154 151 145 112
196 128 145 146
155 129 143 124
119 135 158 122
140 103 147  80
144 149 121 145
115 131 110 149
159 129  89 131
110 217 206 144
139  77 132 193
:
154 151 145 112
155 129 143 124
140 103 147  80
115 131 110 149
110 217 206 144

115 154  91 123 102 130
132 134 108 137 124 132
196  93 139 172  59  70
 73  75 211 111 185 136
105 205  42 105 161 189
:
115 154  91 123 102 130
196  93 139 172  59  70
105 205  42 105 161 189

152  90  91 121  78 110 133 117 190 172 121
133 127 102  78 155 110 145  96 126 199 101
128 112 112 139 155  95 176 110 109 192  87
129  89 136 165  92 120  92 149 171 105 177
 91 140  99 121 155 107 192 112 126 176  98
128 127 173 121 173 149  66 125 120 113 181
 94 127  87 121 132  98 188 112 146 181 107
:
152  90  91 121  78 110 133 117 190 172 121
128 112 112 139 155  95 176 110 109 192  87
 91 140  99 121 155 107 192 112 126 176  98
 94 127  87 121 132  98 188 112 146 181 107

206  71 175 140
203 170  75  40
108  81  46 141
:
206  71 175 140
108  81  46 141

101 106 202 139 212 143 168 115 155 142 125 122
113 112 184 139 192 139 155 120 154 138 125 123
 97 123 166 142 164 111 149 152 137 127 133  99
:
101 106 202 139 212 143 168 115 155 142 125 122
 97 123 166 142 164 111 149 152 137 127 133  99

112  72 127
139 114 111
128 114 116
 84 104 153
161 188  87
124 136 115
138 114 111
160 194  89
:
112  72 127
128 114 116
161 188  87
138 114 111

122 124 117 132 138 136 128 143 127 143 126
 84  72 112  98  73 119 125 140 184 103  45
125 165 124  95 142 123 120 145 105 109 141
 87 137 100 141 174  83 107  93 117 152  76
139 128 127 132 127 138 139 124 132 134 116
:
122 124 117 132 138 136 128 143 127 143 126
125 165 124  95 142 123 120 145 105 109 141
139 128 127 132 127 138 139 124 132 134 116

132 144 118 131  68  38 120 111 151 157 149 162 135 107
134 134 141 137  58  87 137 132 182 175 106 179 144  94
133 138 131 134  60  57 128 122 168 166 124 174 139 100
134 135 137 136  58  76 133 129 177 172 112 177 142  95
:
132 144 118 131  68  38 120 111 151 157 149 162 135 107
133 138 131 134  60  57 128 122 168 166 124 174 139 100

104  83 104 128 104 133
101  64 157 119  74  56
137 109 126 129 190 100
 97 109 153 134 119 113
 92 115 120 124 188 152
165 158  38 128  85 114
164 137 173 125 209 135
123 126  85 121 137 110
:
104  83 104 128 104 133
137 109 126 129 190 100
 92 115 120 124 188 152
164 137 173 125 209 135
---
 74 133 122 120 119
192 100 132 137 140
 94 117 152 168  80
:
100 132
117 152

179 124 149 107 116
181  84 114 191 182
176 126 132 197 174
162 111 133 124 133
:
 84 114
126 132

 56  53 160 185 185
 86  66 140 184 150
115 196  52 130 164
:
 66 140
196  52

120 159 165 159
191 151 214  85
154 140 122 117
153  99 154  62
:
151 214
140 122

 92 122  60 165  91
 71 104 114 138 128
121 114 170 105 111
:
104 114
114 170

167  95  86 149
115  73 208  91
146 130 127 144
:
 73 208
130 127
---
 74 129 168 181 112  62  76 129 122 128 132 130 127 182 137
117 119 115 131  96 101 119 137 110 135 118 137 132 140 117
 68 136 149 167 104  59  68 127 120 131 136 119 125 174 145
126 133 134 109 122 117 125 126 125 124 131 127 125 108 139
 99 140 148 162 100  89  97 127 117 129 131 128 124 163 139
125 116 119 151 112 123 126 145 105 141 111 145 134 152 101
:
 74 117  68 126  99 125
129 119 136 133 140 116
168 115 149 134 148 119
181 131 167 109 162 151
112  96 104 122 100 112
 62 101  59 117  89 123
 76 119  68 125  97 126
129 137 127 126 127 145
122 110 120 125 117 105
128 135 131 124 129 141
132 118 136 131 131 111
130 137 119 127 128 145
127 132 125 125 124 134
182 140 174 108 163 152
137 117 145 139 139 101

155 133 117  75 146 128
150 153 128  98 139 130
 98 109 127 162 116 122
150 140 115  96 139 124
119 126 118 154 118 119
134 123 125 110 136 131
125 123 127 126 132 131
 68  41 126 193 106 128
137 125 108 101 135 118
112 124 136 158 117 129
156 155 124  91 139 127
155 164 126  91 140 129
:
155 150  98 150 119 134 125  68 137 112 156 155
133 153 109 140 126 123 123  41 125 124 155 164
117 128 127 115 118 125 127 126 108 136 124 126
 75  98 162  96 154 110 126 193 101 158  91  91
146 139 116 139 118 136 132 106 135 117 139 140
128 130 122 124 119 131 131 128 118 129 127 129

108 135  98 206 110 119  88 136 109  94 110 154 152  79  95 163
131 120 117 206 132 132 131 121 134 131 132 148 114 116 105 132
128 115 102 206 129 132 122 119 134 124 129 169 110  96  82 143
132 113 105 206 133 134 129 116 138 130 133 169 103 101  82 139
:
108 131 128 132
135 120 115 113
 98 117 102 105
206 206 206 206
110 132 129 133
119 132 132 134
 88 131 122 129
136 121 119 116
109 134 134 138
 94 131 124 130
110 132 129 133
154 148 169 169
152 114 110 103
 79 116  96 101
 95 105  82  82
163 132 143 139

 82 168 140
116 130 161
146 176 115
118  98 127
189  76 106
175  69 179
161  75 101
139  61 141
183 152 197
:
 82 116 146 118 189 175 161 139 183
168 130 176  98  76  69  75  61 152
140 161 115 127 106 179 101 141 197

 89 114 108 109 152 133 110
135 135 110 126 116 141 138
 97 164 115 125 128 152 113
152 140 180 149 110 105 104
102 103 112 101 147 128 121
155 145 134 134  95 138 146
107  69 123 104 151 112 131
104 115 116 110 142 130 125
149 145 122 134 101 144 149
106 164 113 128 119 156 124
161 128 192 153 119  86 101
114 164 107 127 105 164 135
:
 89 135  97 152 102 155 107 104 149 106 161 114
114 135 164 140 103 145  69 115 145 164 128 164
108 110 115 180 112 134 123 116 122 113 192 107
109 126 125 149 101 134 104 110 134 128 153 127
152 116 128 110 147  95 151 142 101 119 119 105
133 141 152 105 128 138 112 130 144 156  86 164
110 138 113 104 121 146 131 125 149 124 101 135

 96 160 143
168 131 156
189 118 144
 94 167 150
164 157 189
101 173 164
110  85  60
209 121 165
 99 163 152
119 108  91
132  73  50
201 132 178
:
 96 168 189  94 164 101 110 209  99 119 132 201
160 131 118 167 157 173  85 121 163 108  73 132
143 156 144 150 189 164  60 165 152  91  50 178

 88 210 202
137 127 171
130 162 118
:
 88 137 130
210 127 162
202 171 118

■ Problem description ■
Set down the whole of the material, exactly.

■ Task solution ■
154 151 145 112
196 128 145 146
155 129 143 124
119 135 158 122
140 103 147  80
144 149 121 145
115 131 110 149
159 129  89 131
110 217 206 144
139  77 132 193
:
154 151 145 112
155 129 143 124
140 103 147  80
115 131 110 149
110 217 206 144

115 154  91 123 102 130
132 134 108 137 124 132
196  93 139 172  59  70
 73  75 211 111 185 136
105 205  42 105 161 189
:
115 154  91 123 102 130
196  93 139 172  59  70
105 205  42 105 161 189

152  90  91 121  78 110 133 117 190 172 121
133 127 102  78 155 110 145  96 126 199 101
128 112 112 139 155  95 176 110 109 192  87
129  89 136 165  92 120  92 149 171 105 177
 91 140  99 121 155 107 192 112 126 176  98
128 127 173 121 173 149  66 125 120 113 181
 94 127  87 121 132  98 188 112 146 181 107
:
152  90  91 121  78 110 133 117 190 172 121
128 112 112 139 155  95 176 110 109 192  87
 91 140  99 121 155 107 192 112 126 176  98
 94 127  87 121 132  98 188 112 146 181 107

206  71 175 140
203 170  75  40
108  81  46 141
:
206  71 175 140
108  81  46 141

101 106 202 139 212 143 168 115 155 142 125 122
113 112 184 139 192 139 155 120 154 138 125 123
 97 123 166 142 164 111 149 152 137 127 133  99
:
101 106 202 139 212 143 168 115 155 142 125 122
 97 123 166 142 164 111 149 152 137 127 133  99

112  72 127
139 114 111
128 114 116
 84 104 153
161 188  87
124 136 115
138 114 111
160 194  89
:
112  72 127
128 114 116
161 188  87
138 114 111

122 124 117 132 138 136 128 143 127 143 126
 84  72 112  98  73 119 125 140 184 103  45
125 165 124  95 142 123 120 145 105 109 141
 87 137 100 141 174  83 107  93 117 152  76
139 128 127 132 127 138 139 124 132 134 116
:
122 124 117 132 138 136 128 143 127 143 126
125 165 124  95 142 123 120 145 105 109 141
139 128 127 132 127 138 139 124 132 134 116

132 144 118 131  68  38 120 111 151 157 149 162 135 107
134 134 141 137  58  87 137 132 182 175 106 179 144  94
133 138 131 134  60  57 128 122 168 166 124 174 139 100
134 135 137 136  58  76 133 129 177 172 112 177 142  95
:
132 144 118 131  68  38 120 111 151 157 149 162 135 107
133 138 131 134  60  57 128 122 168 166 124 174 139 100

104  83 104 128 104 133
101  64 157 119  74  56
137 109 126 129 190 100
 97 109 153 134 119 113
 92 115 120 124 188 152
165 158  38 128  85 114
164 137 173 125 209 135
123 126  85 121 137 110
:
104  83 104 128 104 133
137 109 126 129 190 100
 92 115 120 124 188 152
164 137 173 125 209 135
---
 74 133 122 120 119
192 100 132 137 140
 94 117 152 168  80
:
100 132
117 152

179 124 149 107 116
181  84 114 191 182
176 126 132 197 174
162 111 133 124 133
:
 84 114
126 132

 56  53 160 185 185
 86  66 140 184 150
115 196  52 130 164
:
 66 140
196  52

120 159 165 159
191 151 214  85
154 140 122 117
153  99 154  62
:
151 214
140 122

 92 122  60 165  91
 71 104 114 138 128
121 114 170 105 111
:
104 114
114 170

167  95  86 149
115  73 208  91
146 130 127 144
:
 73 208
130 127
---
 74 129 168 181 112  62  76 129 122 128 132 130 127 182 137
117 119 115 131  96 101 119 137 110 135 118 137 132 140 117
 68 136 149 167 104  59  68 127 120 131 136 119 125 174 145
126 133 134 109 122 117 125 126 125 124 131 127 125 108 139
 99 140 148 162 100  89  97 127 117 129 131 128 124 163 139
125 116 119 151 112 123 126 145 105 141 111 145 134 152 101
:
 74 117  68 126  99 125
129 119 136 133 140 116
168 115 149 134 148 119
181 131 167 109 162 151
112  96 104 122 100 112
 62 101  59 117  89 123
 76 119  68 125  97 126
129 137 127 126 127 145
122 110 120 125 117 105
128 135 131 124 129 141
132 118 136 131 131 111
130 137 119 127 128 145
127 132 125 125 124 134
182 140 174 108 163 152
137 117 145 139 139 101

155 133 117  75 146 128
150 153 128  98 139 130
 98 109 127 162 116 122
150 140 115  96 139 124
119 126 118 154 118 119
134 123 125 110 136 131
125 123 127 126 132 131
 68  41 126 193 106 128
137 125 108 101 135 118
112 124 136 158 117 129
156 155 124  91 139 127
155 164 126  91 140 129
:
155 150  98 150 119 134 125  68 137 112 156 155
133 153 109 140 126 123 123  41 125 124 155 164
117 128 127 115 118 125 127 126 108 136 124 126
 75  98 162  96 154 110 126 193 101 158  91  91
146 139 116 139 118 136 132 106 135 117 139 140
128 130 122 124 119 131 131 128 118 129 127 129

108 135  98 206 110 119  88 136 109  94 110 154 152  79  95 163
131 120 117 206 132 132 131 121 134 131 132 148 114 116 105 132
128 115 102 206 129 132 122 119 134 124 129 169 110  96  82 143
132 113 105 206 133 134 129 116 138 130 133 169 103 101  82 139
:
108 131 128 132
135 120 115 113
 98 117 102 105
206 206 206 206
110 132 129 133
119 132 132 134
 88 131 122 129
136 121 119 116
109 134 134 138
 94 131 124 130
110 132 129 133
154 148 169 169
152 114 110 103
 79 116  96 101
 95 105  82  82
163 132 143 139

 82 168 140
116 130 161
146 176 115
118  98 127
189  76 106
175  69 179
161  75 101
139  61 141
183 152 197
:
 82 116 146 118 189 175 161 139 183
168 130 176  98  76  69  75  61 152
140 161 115 127 106 179 101 141 197

 89 114 108 109 152 133 110
135 135 110 126 116 141 138
 97 164 115 125 128 152 113
152 140 180 149 110 105 104
102 103 112 101 147 128 121
155 145 134 134  95 138 146
107  69 123 104 151 112 131
104 115 116 110 142 130 125
149 145 122 134 101 144 149
106 164 113 128 119 156 124
161 128 192 153 119  86 101
114 164 107 127 105 164 135
:
 89 135  97 152 102 155 107 104 149 106 161 114
114 135 164 140 103 145  69 115 145 164 128 164
108 110 115 180 112 134 123 116 122 113 192 107
109 126 125 149 101 134 104 110 134 128 153 127
152 116 128 110 147  95 151 142 101 119 119 105
133 141 152 105 128 138 112 130 144 156  86 164
110 138 113 104 121 146 131 125 149 124 101 135

 96 160 143
168 131 156
189 118 144
 94 167 150
164 157 189
101 173 164
110  85  60
209 121 165
 99 163 152
119 108  91
132  73  50
201 132 178
:
 96 168 189  94 164 101 110 209  99 119 132 201
160 131 118 167 157 173  85 121 163 108  73 132
143 156 144 150 189 164  60 165 152  91  50 178

 88 210 202
137 127 171
130 162 118
:
 88 137 130
210 127 162
202 171 118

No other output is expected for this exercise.